[Collected data entries]
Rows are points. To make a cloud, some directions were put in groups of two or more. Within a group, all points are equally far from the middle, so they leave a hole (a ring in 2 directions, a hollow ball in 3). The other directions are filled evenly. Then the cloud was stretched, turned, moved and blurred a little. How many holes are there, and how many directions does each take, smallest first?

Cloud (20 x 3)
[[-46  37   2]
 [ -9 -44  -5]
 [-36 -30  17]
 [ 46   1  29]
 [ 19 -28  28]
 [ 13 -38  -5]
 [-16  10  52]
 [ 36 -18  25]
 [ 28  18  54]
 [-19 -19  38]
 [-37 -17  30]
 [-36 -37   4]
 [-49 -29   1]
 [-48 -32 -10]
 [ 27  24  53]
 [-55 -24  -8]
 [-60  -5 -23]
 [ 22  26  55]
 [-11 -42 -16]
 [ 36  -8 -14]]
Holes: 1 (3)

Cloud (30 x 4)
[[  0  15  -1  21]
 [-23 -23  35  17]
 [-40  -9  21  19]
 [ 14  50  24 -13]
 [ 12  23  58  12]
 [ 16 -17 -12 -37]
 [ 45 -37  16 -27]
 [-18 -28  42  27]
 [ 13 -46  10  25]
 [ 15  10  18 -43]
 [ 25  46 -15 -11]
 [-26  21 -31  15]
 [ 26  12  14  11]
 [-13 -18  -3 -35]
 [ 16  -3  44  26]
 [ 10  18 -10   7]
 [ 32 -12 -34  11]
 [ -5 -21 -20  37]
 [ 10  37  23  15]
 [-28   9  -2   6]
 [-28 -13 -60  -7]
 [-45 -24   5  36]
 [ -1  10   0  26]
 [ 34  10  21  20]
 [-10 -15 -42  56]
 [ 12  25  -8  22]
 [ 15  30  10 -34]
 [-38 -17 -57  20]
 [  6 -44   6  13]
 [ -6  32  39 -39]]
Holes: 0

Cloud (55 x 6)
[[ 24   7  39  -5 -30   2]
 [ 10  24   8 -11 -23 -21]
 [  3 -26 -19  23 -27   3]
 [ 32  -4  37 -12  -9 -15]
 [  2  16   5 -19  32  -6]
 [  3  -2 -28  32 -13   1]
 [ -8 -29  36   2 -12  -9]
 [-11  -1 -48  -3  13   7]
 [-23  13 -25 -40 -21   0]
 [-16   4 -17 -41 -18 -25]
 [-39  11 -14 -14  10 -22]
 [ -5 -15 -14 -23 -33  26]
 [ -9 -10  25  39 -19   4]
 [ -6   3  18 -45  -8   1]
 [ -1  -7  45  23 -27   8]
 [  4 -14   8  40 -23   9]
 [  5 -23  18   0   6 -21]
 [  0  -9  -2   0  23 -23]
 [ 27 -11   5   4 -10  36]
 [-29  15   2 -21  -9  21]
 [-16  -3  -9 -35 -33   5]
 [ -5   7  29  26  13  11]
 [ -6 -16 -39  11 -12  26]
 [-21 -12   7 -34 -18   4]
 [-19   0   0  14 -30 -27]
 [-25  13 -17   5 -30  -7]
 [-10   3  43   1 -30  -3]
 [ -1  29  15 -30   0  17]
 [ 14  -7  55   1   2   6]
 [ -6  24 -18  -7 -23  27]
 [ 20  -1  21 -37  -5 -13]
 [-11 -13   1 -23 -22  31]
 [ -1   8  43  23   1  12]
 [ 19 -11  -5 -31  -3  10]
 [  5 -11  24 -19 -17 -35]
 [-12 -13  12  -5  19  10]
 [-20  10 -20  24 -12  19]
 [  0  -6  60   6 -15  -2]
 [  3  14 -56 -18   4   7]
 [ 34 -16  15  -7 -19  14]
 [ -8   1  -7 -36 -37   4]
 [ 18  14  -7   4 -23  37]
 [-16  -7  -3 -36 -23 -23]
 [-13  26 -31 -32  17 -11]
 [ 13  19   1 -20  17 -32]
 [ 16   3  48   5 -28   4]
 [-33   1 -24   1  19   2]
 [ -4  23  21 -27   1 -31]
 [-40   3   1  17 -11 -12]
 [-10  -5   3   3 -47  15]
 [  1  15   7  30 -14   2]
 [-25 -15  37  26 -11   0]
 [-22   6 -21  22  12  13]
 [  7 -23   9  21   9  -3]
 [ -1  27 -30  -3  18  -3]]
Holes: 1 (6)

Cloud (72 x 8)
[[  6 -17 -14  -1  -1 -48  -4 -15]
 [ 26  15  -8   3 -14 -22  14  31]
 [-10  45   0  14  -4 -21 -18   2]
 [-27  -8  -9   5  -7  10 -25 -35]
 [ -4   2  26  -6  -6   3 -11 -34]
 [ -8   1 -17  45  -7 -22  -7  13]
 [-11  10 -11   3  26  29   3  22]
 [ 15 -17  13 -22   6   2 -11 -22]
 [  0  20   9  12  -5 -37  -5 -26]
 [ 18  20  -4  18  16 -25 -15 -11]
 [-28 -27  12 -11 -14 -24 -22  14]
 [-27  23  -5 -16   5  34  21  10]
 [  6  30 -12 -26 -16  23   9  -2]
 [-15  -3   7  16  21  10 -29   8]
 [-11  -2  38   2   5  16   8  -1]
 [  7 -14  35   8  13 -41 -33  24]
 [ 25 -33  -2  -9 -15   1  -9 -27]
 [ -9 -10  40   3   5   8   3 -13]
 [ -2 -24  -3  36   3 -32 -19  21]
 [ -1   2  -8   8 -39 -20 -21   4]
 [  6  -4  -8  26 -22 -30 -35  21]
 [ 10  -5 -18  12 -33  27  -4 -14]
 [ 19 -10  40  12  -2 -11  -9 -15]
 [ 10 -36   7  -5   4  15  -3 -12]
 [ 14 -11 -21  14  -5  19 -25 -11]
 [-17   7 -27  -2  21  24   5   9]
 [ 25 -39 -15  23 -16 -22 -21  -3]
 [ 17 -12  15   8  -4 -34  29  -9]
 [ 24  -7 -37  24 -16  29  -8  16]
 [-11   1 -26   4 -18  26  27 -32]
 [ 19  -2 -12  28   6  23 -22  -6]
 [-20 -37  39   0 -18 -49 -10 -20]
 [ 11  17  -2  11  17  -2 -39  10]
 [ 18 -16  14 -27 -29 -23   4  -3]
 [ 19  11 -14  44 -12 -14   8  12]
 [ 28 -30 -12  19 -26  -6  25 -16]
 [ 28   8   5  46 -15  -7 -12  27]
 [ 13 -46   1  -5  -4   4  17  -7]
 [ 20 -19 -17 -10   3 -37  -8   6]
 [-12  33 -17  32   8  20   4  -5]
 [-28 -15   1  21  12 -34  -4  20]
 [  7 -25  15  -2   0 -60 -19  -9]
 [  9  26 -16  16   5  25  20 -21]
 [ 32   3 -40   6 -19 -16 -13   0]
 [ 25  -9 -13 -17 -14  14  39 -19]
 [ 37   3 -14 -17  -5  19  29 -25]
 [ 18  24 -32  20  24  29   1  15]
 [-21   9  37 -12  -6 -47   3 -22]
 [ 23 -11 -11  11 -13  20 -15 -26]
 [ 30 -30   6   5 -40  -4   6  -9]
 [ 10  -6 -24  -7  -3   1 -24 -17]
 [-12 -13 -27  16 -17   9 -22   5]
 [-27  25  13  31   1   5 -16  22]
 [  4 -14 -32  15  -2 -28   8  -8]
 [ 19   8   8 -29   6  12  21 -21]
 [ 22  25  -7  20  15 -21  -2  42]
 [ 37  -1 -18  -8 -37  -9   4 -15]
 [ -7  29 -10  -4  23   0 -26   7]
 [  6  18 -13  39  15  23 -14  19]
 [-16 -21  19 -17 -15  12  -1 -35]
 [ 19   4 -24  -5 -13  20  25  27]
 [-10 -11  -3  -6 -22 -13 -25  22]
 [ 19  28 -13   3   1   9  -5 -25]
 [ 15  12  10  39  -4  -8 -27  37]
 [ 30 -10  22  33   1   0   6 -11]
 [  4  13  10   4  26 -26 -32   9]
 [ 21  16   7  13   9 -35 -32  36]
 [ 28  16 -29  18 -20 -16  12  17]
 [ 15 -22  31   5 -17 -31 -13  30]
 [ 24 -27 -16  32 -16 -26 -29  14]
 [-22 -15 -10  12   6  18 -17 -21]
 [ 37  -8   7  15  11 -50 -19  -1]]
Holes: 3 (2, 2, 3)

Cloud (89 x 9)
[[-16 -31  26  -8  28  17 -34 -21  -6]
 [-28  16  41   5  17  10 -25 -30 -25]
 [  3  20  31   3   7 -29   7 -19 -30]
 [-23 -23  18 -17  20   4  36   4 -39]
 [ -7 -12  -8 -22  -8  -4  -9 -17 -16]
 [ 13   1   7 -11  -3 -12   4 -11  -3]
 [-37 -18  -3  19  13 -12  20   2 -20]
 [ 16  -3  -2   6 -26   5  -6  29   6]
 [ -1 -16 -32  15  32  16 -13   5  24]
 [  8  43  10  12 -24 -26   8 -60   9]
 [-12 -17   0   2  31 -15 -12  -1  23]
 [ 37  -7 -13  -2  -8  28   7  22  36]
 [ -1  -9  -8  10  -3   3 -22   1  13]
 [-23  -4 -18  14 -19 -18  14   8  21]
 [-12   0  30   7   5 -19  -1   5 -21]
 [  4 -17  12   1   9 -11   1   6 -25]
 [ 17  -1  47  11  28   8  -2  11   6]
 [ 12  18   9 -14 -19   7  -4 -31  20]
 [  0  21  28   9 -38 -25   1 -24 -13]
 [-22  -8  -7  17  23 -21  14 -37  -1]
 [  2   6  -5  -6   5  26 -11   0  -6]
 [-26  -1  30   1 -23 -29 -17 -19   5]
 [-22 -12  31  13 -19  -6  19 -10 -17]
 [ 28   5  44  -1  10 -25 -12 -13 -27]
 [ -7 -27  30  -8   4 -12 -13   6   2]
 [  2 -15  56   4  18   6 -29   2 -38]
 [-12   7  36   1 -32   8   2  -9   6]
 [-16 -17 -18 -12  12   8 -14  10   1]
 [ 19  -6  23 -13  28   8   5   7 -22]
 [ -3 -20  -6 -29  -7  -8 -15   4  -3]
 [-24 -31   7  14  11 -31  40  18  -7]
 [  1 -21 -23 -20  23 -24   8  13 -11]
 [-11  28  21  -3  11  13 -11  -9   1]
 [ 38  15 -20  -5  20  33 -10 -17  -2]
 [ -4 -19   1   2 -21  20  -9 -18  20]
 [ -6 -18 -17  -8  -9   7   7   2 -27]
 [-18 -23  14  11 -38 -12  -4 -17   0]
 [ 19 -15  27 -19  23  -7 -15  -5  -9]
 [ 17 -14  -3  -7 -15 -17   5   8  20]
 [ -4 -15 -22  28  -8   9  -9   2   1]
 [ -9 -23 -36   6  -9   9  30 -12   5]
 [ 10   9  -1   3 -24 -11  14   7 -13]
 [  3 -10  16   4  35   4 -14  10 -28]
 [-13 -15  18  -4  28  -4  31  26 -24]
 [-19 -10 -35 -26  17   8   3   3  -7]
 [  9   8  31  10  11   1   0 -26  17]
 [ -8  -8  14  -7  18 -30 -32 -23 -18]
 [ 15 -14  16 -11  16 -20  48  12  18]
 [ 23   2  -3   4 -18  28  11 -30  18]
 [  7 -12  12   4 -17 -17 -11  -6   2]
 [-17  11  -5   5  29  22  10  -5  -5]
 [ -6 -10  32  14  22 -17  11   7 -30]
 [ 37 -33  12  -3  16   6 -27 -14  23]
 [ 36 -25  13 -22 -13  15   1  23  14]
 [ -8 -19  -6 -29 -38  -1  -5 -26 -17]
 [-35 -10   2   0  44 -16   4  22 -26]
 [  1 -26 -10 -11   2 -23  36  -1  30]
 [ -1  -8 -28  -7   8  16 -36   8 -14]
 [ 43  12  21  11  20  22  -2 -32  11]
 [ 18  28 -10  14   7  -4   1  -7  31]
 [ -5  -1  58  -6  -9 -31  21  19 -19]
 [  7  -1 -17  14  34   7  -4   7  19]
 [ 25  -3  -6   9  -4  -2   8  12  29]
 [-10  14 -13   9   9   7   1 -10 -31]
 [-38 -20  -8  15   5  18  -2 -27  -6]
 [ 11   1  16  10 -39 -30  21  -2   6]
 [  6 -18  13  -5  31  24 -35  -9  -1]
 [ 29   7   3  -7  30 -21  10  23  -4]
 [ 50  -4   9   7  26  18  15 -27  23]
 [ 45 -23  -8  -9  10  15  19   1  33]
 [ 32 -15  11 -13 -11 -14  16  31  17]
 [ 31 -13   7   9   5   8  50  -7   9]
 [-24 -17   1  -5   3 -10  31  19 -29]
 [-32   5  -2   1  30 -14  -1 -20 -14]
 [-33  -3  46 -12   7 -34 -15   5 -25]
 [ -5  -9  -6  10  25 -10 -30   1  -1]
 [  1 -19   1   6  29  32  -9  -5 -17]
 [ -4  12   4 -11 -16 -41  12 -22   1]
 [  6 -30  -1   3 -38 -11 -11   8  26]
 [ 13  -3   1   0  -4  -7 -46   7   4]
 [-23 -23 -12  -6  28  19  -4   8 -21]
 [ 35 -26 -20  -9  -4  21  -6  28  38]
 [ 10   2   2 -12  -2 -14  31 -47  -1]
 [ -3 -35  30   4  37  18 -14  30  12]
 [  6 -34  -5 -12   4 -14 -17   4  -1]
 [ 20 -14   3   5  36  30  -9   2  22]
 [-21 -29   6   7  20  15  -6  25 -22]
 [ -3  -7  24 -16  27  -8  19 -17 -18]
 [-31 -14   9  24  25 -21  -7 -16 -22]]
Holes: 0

* TASK DIRECTIONS:
Set down the lines above as they stand, starting with the first line and ending with the line that contains "Cloud (55 x 6)".

* ANSWER:
Rows are points. To make a cloud, some directions were put in groups of two or more. Within a group, all points are equally far from the middle, so they leave a hole (a ring in 2 directions, a hollow ball in 3). The other directions are filled evenly. Then the cloud was stretched, turned, moved and blurred a little. How many holes are there, and how many directions does each take, smallest first?

Cloud (20 x 3)
[[-46  37   2]
 [ -9 -44  -5]
 [-36 -30  17]
 [ 46   1  29]
 [ 19 -28  28]
 [ 13 -38  -5]
 [-16  10  52]
 [ 36 -18  25]
 [ 28  18  54]
 [-19 -19  38]
 [-37 -17  30]
 [-36 -37   4]
 [-49 -29   1]
 [-48 -32 -10]
 [ 27  24  53]
 [-55 -24  -8]
 [-60  -5 -23]
 [ 22  26  55]
 [-11 -42 -16]
 [ 36  -8 -14]]
Holes: 1 (3)

Cloud (30 x 4)
[[  0  15  -1  21]
 [-23 -23  35  17]
 [-40  -9  21  19]
 [ 14  50  24 -13]
 [ 12  23  58  12]
 [ 16 -17 -12 -37]
 [ 45 -37  16 -27]
 [-18 -28  42  27]
 [ 13 -46  10  25]
 [ 15  10  18 -43]
 [ 25  46 -15 -11]
 [-26  21 -31  15]
 [ 26  12  14  11]
 [-13 -18  -3 -35]
 [ 16  -3  44  26]
 [ 10  18 -10   7]
 [ 32 -12 -34  11]
 [ -5 -21 -20  37]
 [ 10  37  23  15]
 [-28   9  -2   6]
 [-28 -13 -60  -7]
 [-45 -24   5  36]
 [ -1  10   0  26]
 [ 34  10  21  20]
 [-10 -15 -42  56]
 [ 12  25  -8  22]
 [ 15  30  10 -34]
 [-38 -17 -57  20]
 [  6 -44   6  13]
 [ -6  32  39 -39]]
Holes: 0

Cloud (55 x 6)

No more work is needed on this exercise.